Exercise aim:
Your answer is a number only: how many lines in the data below contain "nepon"?
*** Block opens ***
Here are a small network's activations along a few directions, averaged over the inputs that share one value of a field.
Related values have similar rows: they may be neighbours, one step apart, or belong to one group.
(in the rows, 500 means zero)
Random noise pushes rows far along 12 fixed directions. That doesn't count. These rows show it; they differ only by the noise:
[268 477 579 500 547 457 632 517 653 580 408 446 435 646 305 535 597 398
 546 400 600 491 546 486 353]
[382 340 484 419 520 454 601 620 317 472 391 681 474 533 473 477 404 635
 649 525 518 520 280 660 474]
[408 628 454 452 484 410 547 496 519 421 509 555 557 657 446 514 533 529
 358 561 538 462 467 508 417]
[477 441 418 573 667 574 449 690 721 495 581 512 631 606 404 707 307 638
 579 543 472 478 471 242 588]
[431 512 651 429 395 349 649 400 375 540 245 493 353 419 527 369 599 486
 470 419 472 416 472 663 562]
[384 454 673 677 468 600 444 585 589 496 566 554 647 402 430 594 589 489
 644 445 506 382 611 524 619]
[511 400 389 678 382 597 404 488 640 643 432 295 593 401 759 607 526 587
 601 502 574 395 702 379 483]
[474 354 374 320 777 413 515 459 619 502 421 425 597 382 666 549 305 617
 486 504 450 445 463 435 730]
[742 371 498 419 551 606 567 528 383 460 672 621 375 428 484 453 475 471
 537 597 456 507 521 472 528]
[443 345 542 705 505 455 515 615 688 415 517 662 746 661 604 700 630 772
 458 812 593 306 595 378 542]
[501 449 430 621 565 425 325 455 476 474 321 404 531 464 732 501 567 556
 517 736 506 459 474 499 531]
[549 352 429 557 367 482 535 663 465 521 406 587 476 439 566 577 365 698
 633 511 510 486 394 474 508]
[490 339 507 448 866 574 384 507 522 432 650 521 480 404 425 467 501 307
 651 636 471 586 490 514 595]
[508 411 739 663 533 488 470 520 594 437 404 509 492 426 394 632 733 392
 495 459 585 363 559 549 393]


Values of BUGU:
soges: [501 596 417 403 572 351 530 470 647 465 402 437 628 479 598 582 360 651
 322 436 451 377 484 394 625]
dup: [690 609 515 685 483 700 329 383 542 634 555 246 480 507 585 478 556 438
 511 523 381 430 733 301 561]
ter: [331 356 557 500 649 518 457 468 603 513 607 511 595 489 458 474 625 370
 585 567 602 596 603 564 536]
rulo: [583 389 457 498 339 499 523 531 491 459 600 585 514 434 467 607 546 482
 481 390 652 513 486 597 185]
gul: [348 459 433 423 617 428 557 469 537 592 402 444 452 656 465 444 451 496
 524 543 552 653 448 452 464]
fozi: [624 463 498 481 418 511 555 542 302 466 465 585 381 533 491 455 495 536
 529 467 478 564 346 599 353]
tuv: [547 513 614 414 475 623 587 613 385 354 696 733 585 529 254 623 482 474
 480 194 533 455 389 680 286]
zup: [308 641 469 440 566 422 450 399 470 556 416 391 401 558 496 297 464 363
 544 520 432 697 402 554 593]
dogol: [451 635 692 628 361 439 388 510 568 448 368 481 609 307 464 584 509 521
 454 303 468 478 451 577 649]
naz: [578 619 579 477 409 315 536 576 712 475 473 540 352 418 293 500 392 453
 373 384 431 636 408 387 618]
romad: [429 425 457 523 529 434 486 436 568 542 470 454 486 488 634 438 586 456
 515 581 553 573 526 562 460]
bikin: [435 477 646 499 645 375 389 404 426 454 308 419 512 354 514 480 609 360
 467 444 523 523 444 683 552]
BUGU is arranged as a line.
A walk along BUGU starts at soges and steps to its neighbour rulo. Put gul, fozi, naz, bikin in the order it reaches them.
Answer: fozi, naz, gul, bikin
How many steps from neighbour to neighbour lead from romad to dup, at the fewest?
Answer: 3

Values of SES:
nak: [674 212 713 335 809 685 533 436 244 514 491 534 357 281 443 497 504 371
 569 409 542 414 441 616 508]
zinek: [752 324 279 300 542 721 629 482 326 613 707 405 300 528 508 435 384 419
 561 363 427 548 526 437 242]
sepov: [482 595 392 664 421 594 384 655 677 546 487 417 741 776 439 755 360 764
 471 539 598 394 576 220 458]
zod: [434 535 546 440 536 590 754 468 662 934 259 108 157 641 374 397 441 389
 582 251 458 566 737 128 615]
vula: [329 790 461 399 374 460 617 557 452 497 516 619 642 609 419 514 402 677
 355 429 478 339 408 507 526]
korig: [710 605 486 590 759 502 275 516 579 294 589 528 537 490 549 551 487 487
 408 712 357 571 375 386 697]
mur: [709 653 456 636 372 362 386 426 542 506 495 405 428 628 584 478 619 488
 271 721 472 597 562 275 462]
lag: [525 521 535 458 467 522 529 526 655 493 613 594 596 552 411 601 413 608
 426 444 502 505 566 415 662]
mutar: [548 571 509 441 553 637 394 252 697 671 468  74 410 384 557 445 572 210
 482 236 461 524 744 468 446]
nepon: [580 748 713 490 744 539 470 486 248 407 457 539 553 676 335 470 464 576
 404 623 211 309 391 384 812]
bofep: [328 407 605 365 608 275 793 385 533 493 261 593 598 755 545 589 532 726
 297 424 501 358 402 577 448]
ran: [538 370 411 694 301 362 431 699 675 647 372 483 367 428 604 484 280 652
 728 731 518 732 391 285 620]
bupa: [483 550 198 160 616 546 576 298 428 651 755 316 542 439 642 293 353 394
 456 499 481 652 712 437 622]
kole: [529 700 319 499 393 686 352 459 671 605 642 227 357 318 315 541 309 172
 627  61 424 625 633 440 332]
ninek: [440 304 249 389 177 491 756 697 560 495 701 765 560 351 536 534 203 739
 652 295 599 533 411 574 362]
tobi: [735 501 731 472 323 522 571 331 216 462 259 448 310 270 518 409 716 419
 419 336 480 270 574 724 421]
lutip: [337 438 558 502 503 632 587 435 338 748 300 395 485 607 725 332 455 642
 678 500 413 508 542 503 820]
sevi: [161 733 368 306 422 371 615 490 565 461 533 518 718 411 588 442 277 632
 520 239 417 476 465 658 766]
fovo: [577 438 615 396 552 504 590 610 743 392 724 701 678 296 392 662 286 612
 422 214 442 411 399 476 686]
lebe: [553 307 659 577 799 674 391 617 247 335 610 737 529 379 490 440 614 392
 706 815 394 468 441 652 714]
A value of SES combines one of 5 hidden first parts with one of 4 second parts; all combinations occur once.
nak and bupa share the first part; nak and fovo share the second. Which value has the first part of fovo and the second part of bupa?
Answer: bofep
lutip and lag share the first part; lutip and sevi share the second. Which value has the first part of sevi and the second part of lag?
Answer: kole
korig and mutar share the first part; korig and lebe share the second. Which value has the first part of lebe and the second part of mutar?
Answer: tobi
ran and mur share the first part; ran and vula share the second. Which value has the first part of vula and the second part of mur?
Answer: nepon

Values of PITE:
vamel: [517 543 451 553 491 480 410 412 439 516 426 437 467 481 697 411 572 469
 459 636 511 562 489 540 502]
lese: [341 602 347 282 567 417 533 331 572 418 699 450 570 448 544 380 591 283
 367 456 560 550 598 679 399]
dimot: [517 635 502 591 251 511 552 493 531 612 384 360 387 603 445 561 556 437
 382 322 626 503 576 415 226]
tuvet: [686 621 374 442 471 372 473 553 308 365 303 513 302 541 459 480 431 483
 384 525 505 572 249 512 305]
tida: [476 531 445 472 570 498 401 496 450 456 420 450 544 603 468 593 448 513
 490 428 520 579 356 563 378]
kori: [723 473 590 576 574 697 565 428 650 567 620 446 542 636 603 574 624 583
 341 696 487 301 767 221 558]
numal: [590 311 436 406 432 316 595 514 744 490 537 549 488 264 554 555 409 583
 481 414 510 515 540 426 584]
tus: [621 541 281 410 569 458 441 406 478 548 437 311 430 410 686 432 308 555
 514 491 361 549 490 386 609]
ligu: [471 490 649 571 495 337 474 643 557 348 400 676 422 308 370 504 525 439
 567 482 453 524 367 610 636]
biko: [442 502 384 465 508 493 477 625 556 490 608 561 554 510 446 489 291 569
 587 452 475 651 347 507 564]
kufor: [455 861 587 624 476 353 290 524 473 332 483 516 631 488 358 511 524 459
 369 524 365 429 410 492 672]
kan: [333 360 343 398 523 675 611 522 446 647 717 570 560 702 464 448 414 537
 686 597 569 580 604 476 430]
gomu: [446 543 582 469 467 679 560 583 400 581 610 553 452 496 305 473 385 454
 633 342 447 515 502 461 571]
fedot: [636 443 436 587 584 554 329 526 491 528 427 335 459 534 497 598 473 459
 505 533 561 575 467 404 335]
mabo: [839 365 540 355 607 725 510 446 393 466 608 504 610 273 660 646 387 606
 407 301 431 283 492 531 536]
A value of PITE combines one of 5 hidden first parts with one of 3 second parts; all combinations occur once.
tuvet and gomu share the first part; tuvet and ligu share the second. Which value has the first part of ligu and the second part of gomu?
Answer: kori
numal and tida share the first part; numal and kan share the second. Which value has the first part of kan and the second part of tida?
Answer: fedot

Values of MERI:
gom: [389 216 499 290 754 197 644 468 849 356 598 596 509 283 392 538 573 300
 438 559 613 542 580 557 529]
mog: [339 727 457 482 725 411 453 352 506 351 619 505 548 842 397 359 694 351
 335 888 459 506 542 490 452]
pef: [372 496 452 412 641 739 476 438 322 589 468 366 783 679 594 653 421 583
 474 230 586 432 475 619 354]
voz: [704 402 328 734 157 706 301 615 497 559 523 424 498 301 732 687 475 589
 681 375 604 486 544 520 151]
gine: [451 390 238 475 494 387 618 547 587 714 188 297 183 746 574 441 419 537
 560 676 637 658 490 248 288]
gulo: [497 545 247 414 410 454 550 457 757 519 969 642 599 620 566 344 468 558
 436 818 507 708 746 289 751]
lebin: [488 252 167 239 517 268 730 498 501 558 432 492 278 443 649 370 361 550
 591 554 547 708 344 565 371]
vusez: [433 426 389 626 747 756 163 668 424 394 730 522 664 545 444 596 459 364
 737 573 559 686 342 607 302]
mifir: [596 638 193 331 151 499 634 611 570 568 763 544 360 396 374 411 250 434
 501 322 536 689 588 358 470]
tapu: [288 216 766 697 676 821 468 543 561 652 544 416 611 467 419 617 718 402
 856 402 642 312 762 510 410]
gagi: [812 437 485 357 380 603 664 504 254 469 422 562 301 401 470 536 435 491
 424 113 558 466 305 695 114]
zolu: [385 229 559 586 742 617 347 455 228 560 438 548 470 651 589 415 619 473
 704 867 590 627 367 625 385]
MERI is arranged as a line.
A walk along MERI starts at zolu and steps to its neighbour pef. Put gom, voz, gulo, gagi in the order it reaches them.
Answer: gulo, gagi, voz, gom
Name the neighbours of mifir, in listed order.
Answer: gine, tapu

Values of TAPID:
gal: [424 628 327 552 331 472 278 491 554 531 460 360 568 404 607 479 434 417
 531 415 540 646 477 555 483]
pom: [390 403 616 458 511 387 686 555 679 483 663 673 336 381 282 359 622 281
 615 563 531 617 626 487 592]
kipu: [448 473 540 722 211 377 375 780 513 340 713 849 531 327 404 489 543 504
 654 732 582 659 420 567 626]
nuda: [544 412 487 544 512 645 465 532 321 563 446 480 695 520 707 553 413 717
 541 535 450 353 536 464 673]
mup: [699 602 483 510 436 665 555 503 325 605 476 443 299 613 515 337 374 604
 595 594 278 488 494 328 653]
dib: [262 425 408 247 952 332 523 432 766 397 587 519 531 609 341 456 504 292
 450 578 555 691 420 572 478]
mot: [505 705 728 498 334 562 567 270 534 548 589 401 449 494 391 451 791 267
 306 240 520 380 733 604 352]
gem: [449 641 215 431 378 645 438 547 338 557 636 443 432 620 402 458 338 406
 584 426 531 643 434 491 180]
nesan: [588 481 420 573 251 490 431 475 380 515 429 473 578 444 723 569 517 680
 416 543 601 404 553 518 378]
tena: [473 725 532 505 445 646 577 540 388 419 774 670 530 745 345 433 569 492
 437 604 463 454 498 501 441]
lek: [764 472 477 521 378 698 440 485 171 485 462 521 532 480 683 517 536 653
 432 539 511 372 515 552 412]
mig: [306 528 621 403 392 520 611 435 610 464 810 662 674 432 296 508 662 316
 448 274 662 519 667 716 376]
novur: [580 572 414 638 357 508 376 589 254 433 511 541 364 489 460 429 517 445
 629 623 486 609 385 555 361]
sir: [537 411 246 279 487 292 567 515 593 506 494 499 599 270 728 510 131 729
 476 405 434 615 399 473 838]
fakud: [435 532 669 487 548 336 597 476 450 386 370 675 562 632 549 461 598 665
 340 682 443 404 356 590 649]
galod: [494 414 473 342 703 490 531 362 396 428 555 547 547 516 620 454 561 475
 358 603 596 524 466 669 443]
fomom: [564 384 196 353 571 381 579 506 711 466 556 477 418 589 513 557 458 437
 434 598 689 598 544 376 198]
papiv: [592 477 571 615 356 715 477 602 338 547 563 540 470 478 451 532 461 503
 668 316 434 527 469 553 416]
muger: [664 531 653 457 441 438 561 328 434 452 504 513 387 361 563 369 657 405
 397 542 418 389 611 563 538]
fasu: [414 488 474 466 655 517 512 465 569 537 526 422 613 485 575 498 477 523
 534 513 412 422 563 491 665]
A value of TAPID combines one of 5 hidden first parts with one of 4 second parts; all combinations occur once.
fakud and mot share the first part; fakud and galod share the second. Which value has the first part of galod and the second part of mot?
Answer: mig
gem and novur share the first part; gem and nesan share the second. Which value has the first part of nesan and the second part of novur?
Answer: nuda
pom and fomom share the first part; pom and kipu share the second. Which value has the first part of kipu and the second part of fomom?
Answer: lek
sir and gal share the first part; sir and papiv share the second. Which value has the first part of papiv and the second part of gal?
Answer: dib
*** Block closes ***
Your solution:
2